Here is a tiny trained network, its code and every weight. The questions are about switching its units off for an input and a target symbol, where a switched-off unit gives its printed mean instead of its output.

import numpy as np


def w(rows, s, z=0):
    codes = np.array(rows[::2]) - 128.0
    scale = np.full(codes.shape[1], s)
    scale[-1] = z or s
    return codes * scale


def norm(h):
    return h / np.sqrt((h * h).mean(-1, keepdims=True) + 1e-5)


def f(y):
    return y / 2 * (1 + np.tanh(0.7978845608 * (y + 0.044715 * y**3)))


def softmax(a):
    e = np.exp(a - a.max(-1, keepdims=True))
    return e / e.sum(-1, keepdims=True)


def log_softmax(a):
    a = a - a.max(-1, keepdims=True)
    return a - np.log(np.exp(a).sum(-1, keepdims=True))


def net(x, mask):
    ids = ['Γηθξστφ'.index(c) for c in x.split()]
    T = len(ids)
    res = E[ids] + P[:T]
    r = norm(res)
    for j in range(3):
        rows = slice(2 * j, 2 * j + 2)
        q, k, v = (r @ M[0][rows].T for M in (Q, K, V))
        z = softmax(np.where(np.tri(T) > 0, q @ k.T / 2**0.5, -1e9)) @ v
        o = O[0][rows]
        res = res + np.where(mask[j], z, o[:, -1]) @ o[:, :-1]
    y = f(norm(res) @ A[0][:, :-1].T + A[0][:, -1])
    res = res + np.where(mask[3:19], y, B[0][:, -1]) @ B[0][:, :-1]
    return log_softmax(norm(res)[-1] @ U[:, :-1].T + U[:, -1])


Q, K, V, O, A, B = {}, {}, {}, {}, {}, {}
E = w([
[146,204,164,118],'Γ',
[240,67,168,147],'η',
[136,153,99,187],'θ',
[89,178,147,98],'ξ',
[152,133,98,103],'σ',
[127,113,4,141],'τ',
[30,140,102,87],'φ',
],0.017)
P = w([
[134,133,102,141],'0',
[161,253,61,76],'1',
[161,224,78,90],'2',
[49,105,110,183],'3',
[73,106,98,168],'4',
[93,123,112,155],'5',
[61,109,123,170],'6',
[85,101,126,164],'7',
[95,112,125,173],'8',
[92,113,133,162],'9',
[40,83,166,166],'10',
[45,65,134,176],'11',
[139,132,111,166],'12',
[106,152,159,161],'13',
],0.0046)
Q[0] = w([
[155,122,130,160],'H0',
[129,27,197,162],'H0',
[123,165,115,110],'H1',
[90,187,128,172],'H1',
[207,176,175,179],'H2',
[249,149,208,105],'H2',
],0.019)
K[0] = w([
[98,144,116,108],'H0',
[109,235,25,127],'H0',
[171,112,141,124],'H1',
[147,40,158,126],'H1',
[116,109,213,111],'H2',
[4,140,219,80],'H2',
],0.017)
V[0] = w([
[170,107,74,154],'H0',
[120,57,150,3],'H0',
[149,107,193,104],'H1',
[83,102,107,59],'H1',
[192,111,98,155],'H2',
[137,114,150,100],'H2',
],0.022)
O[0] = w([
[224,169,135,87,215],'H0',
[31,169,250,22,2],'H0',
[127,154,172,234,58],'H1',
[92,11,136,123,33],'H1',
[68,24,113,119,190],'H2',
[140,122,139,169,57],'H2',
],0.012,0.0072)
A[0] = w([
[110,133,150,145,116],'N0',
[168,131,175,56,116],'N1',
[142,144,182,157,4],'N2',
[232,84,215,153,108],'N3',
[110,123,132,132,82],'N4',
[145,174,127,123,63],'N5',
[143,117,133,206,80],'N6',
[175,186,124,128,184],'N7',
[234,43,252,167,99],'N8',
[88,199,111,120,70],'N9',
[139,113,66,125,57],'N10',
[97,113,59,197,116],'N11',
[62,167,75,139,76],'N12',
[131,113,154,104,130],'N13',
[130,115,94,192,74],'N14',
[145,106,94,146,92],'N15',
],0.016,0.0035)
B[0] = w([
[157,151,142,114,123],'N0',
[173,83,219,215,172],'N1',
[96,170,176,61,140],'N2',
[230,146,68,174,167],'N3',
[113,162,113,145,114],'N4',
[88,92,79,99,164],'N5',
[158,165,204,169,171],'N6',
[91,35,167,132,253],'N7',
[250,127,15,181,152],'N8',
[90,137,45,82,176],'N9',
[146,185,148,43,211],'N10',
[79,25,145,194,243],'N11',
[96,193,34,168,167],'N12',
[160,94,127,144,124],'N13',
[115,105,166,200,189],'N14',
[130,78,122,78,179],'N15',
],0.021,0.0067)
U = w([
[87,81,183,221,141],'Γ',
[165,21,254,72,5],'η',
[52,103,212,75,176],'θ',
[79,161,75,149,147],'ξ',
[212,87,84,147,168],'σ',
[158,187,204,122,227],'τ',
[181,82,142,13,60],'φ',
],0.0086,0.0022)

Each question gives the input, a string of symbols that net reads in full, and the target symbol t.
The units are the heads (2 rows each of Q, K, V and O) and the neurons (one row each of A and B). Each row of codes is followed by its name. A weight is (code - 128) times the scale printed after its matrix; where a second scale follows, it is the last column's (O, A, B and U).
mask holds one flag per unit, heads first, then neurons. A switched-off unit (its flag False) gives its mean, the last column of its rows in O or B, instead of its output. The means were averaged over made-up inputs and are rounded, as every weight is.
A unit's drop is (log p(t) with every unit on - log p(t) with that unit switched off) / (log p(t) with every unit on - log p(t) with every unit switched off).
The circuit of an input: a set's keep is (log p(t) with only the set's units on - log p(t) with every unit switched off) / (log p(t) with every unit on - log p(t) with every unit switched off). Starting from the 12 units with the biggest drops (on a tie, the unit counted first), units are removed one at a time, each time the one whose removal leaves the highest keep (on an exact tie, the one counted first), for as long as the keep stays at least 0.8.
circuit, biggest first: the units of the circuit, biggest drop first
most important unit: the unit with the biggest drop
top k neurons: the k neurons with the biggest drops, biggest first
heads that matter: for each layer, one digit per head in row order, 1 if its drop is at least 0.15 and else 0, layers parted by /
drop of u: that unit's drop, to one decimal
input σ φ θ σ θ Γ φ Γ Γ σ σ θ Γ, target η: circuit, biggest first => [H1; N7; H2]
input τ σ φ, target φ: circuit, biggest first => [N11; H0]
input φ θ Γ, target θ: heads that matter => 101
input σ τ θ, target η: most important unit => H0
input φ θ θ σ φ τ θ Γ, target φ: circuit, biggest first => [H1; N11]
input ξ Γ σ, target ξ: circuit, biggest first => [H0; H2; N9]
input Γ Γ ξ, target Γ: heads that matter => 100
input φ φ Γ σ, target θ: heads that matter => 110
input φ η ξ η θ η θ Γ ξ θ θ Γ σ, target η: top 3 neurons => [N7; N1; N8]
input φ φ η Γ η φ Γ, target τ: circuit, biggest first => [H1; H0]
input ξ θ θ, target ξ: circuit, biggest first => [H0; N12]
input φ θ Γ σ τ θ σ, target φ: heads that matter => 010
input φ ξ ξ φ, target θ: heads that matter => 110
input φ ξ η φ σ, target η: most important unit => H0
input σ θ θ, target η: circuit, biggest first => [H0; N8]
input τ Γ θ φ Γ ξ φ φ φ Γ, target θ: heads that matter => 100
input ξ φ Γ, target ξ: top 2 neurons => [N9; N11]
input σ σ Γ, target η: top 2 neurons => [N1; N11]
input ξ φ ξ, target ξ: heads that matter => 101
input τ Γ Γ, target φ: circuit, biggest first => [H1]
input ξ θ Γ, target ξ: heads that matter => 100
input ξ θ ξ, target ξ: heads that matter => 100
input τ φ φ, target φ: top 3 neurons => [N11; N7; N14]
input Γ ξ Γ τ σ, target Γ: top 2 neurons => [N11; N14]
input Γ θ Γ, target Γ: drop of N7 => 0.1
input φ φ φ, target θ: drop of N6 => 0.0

# Work instructions:
Read the data above. Pull out each line in which the string "scale" appears.

# Task solution:
    scale = np.full(codes.shape[1], s)
    scale[-1] = z or s
    return codes * scale
The units are the heads (2 rows each of Q, K, V and O) and the neurons (one row each of A and B). Each row of codes is followed by its name. A weight is (code - 128) times the scale printed after its matrix; where a second scale follows, it is the last column's (O, A, B and U).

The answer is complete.